→ GOAL OF THE EXERCISE
Go through the records below and count every line containing "codes". Reply with the count alone.

((

Below is a small trained network, with its code and all its weights. Each question gives an input and a target symbol and asks what happens when units are switched off, that is, made to give their printed mean instead of their output.

import numpy as np


def w(rows, s, z=0):
    codes = np.array(rows[::2]) - 128.0
    scale = np.full(codes.shape[1], s)
    scale[-1] = z or s
    return codes * scale


def f(y):
    return y / 2 * (1 + np.tanh(0.7978845608 * (y + 0.044715 * y**3)))


def softmax(a):
    e = np.exp(a - a.max(-1, keepdims=True))
    return e / e.sum(-1, keepdims=True)


def log_softmax(a):
    a = a - a.max(-1, keepdims=True)
    return a - np.log(np.exp(a).sum(-1, keepdims=True))


def net(x, mask):
    ids = ['ΔΩβεηξστφ'.index(c) for c in x.split()]
    T = len(ids)
    res = E[ids] + P[:T]
    u = 0
    for l in range(2):
        r = res
        for j in range(3):
            rows = slice(2 * j, 2 * j + 2)
            q, k, v = (r @ M[l][rows].T for M in (Q, K, V))
            z = softmax(np.where(np.tri(T) > 0, q @ k.T / 2**0.5, -1e9)) @ v
            o = O[l][rows]
            res = res + np.where(mask[u + j], z, o[:, -1]) @ o[:, :-1]
        u += 3
        y = f(res @ A[l][:, :-1].T + A[l][:, -1])
        res = res + np.where(mask[u : u + 16], y, B[l][:, -1]) @ B[l][:, :-1]
        u += 16
    return log_softmax(res[-1] @ U[:, :-1].T + U[:, -1])


Q, K, V, O, A, B = {}, {}, {}, {}, {}, {}
E = w([
[116,211,195,137,196,251],'Δ',
[176,130,89,92,193,151],'Ω',
[146,173,140,108,45,110],'β',
[163,97,129,114,185,98],'ε',
[136,88,177,70,114,143],'η',
[104,171,86,139,93,32],'ξ',
[70,92,209,100,138,122],'σ',
[162,95,181,134,107,38],'τ',
[100,167,70,245,124,120],'φ',
],0.021)
P = w([
[113,135,254,96,164,132],'0',
[102,116,119,57,234,162],'1',
[133,97,179,95,219,152],'2',
[157,124,133,109,149,149],'3',
[177,133,124,114,128,166],'4',
[182,178,86,88,93,175],'5',
],0.0047)
Q[0] = w([
[160,136,128,116,65,75],'0.h0',
[182,104,75,254,206,147],'0.h0',
[190,145,104,127,174,119],'0.h1',
[211,133,98,141,89,96],'0.h1',
[37,154,58,169,96,146],'0.h2',
[126,84,160,150,165,121],'0.h2',
],0.0095)
K[0] = w([
[188,202,132,114,168,160],'0.h0',
[90,100,92,145,144,2],'0.h0',
[78,187,85,79,151,220],'0.h1',
[125,203,152,91,145,118],'0.h1',
[113,148,147,156,158,222],'0.h2',
[61,134,117,148,83,160],'0.h2',
],0.0091)
V[0] = w([
[82,174,213,187,209,93],'0.h0',
[13,123,203,108,81,2],'0.h0',
[168,73,32,169,56,92],'0.h1',
[152,219,182,105,129,71],'0.h1',
[84,218,105,101,178,94],'0.h2',
[97,166,115,208,147,82],'0.h2',
],0.0071)
O[0] = w([
[126,166,164,72,219,171,227],'0.h0',
[129,165,154,96,99,150,155],'0.h0',
[237,165,184,145,152,142,2],'0.h1',
[79,146,213,120,152,132,190],'0.h1',
[122,174,137,120,82,203,148],'0.h2',
[137,182,210,112,112,3,125],'0.h2',
],0.0065,0.0081)
A[0] = w([
[26,177,134,131,156,136,123],'0.n0',
[49,98,165,109,95,172,61],'0.n1',
[104,115,250,145,150,97,223],'0.n2',
[87,137,157,60,44,124,108],'0.n3',
[187,70,135,115,144,40,158],'0.n4',
[123,105,142,82,130,75,174],'0.n5',
[210,139,102,53,179,118,186],'0.n6',
[154,103,132,143,126,99,108],'0.n7',
[123,113,119,117,115,163,71],'0.n8',
[86,124,160,146,137,156,203],'0.n9',
[198,165,167,125,130,102,223],'0.n10',
[135,79,163,108,104,126,253],'0.n11',
[217,88,90,113,196,120,116],'0.n12',
[159,163,88,136,149,156,153],'0.n13',
[113,61,184,80,114,73,191],'0.n14',
[51,135,152,135,126,57,87],'0.n15',
],0.012,0.0029)
B[0] = w([
[234,198,157,101,145,103,246],'0.n0',
[128,147,154,80,102,158,197],'0.n1',
[157,182,74,121,126,102,242],'0.n2',
[21,74,146,105,70,134,172],'0.n3',
[93,210,134,210,110,60,168],'0.n4',
[3,201,122,126,152,158,179],'0.n5',
[91,104,207,131,163,59,162],'0.n6',
[96,117,170,140,61,140,129],'0.n7',
[152,160,173,88,153,93,133],'0.n8',
[198,165,72,87,125,142,195],'0.n9',
[34,124,201,99,178,109,162],'0.n10',
[74,199,23,40,108,187,163],'0.n11',
[161,78,150,149,136,123,147],'0.n12',
[102,68,132,128,207,182,149],'0.n13',
[59,91,53,197,155,124,208],'0.n14',
[158,105,79,58,58,104,181],'0.n15',
],0.0063,0.013)
Q[1] = w([
[17,81,46,91,56,100],'1.h0',
[141,154,40,56,185,86],'1.h0',
[88,68,169,255,85,185],'1.h1',
[193,101,115,197,191,188],'1.h1',
[74,180,83,66,232,132],'1.h2',
[128,147,46,134,145,157],'1.h2',
],0.0079)
K[1] = w([
[92,145,187,210,78,245],'1.h0',
[191,134,83,206,212,164],'1.h0',
[122,127,89,2,194,130],'1.h1',
[124,204,220,93,162,118],'1.h1',
[200,163,167,127,153,237],'1.h2',
[12,213,139,179,107,93],'1.h2',
],0.0069)
V[1] = w([
[241,175,138,79,167,148],'1.h0',
[114,95,64,139,121,62],'1.h0',
[159,20,227,61,101,81],'1.h1',
[52,2,8,139,135,18],'1.h1',
[121,141,61,142,96,134],'1.h2',
[81,56,163,137,106,124],'1.h2',
],0.0063)
O[1] = w([
[167,161,186,106,119,163,208],'1.h0',
[100,113,170,76,133,109,69],'1.h0',
[122,169,117,105,71,210,33],'1.h1',
[147,165,118,157,103,147,139],'1.h1',
[99,254,195,144,91,96,94],'1.h2',
[122,104,166,74,125,105,1],'1.h2',
],0.0075,0.013)
A[1] = w([
[124,179,181,107,65,152,188],'1.n0',
[167,120,29,167,100,245,145],'1.n1',
[133,16,158,59,160,123,86],'1.n2',
[81,147,146,118,177,100,225],'1.n3',
[73,83,27,33,176,197,53],'1.n4',
[196,95,1,88,93,110,132],'1.n5',
[107,163,97,176,24,57,133],'1.n6',
[82,92,127,79,57,197,214],'1.n7',
[241,96,214,82,98,169,131],'1.n8',
[96,211,142,78,132,77,129],'1.n9',
[178,108,65,104,63,187,105],'1.n10',
[210,152,133,164,171,130,141],'1.n11',
[201,112,224,149,89,135,52],'1.n12',
[193,108,151,76,159,160,99],'1.n13',
[170,83,92,89,147,177,89],'1.n14',
[40,115,77,176,105,109,2],'1.n15',
],0.0087,0.0042)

))

→ RESULT
3